**What to produce**.
Only the lines from the one containing "R44: [-10 -12" to the end of the listing below are wanted, repeated exactly.

**Source material**.

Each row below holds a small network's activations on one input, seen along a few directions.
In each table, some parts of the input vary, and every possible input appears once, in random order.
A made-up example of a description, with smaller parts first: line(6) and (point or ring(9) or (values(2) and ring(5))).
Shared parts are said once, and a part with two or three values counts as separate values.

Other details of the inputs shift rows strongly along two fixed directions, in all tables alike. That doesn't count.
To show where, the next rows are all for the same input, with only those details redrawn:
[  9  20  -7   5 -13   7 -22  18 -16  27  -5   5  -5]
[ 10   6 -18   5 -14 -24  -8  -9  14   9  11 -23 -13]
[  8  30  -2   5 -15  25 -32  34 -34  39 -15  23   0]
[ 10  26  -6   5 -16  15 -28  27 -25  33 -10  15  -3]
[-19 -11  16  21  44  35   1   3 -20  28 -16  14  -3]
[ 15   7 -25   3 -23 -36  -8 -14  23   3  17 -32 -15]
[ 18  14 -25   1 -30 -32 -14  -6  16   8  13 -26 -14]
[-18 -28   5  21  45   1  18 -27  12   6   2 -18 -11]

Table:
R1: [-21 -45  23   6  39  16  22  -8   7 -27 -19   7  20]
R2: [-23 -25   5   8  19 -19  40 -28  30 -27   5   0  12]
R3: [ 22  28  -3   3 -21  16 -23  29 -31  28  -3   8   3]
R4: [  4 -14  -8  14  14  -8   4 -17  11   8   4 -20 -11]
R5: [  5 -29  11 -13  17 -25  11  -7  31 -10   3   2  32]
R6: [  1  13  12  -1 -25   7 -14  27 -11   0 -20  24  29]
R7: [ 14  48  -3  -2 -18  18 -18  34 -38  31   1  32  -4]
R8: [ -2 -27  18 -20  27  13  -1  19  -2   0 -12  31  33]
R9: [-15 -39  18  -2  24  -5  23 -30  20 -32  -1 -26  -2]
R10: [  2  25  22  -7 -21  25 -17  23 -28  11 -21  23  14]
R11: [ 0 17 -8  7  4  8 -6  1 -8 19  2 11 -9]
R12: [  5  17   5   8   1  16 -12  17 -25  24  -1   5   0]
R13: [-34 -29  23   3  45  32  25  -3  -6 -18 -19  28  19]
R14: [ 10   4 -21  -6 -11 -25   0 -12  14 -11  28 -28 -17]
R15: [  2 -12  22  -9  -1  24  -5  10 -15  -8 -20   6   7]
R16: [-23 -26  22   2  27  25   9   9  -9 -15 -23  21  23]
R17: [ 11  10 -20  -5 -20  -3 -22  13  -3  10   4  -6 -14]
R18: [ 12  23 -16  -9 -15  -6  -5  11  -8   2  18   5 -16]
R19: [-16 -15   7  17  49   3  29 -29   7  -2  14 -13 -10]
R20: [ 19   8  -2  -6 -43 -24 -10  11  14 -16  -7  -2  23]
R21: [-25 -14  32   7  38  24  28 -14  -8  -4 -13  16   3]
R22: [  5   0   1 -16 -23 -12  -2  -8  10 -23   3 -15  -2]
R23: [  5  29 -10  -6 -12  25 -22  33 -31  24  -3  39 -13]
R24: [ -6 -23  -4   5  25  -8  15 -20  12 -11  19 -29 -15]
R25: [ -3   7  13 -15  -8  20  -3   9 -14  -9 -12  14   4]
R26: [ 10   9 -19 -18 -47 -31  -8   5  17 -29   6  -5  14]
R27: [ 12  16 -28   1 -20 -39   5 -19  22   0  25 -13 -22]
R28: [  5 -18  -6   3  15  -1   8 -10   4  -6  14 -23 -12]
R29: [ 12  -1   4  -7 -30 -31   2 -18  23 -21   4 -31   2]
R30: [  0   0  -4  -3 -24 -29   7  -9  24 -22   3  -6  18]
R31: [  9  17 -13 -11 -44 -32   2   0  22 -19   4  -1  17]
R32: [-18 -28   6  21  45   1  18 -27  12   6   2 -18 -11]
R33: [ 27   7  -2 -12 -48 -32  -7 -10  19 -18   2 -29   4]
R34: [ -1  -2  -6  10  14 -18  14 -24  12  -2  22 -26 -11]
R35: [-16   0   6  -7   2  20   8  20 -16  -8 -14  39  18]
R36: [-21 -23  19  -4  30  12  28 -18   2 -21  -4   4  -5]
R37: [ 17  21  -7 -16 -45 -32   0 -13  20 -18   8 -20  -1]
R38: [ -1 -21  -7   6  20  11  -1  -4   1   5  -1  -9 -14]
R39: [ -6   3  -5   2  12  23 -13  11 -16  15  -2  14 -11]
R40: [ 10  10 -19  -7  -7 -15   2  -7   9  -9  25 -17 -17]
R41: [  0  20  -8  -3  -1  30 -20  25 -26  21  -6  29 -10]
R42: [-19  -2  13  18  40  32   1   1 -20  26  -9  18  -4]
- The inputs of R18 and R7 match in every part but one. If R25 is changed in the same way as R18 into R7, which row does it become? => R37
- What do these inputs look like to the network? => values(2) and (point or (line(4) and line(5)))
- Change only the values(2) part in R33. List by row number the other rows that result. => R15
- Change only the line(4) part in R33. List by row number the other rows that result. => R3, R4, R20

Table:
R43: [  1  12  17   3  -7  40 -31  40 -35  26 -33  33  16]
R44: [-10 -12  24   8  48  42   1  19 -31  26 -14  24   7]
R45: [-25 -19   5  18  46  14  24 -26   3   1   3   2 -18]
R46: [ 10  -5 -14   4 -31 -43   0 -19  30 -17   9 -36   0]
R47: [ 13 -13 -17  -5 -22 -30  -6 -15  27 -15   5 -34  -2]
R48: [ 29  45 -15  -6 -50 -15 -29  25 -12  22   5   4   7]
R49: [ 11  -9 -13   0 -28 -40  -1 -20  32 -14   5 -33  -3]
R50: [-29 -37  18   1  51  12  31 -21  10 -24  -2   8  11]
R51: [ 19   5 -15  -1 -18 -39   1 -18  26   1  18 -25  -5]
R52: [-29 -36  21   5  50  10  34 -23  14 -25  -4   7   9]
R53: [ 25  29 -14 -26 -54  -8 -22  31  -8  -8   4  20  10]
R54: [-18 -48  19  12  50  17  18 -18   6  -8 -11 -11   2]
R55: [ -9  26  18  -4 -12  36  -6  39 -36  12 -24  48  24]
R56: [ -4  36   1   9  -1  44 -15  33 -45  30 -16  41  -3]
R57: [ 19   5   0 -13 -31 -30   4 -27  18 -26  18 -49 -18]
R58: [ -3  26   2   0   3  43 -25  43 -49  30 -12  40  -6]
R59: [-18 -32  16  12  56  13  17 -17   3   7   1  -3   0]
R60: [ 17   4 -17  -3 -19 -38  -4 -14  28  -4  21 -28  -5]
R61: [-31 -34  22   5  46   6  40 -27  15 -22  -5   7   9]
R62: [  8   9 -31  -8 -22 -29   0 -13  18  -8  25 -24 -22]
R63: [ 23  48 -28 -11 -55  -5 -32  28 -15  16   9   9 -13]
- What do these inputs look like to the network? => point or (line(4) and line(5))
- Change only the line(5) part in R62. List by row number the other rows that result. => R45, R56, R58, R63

**Response to this task**.
R44: [-10 -12  24   8  48  42   1  19 -31  26 -14  24   7]
R45: [-25 -19   5  18  46  14  24 -26   3   1   3   2 -18]
R46: [ 10  -5 -14   4 -31 -43   0 -19  30 -17   9 -36   0]
R47: [ 13 -13 -17  -5 -22 -30  -6 -15  27 -15   5 -34  -2]
R48: [ 29  45 -15  -6 -50 -15 -29  25 -12  22   5   4   7]
R49: [ 11  -9 -13   0 -28 -40  -1 -20  32 -14   5 -33  -3]
R50: [-29 -37  18   1  51  12  31 -21  10 -24  -2   8  11]
R51: [ 19   5 -15  -1 -18 -39   1 -18  26   1  18 -25  -5]
R52: [-29 -36  21   5  50  10  34 -23  14 -25  -4   7   9]
R53: [ 25  29 -14 -26 -54  -8 -22  31  -8  -8   4  20  10]
R54: [-18 -48  19  12  50  17  18 -18   6  -8 -11 -11   2]
R55: [ -9  26  18  -4 -12  36  -6  39 -36  12 -24  48  24]
R56: [ -4  36   1   9  -1  44 -15  33 -45  30 -16  41  -3]
R57: [ 19   5   0 -13 -31 -30   4 -27  18 -26  18 -49 -18]
R58: [ -3  26   2   0   3  43 -25  43 -49  30 -12  40  -6]
R59: [-18 -32  16  12  56  13  17 -17   3   7   1  -3   0]
R60: [ 17   4 -17  -3 -19 -38  -4 -14  28  -4  21 -28  -5]
R61: [-31 -34  22   5  46   6  40 -27  15 -22  -5   7   9]
R62: [  8   9 -31  -8 -22 -29   0 -13  18  -8  25 -24 -22]
R63: [ 23  48 -28 -11 -55  -5 -32  28 -15  16   9   9 -13]
- What do these inputs look like to the network? => point or (line(4) and line(5))
- Change only the line(5) part in R62. List by row number the other rows that result. => R45, R56, R58, R63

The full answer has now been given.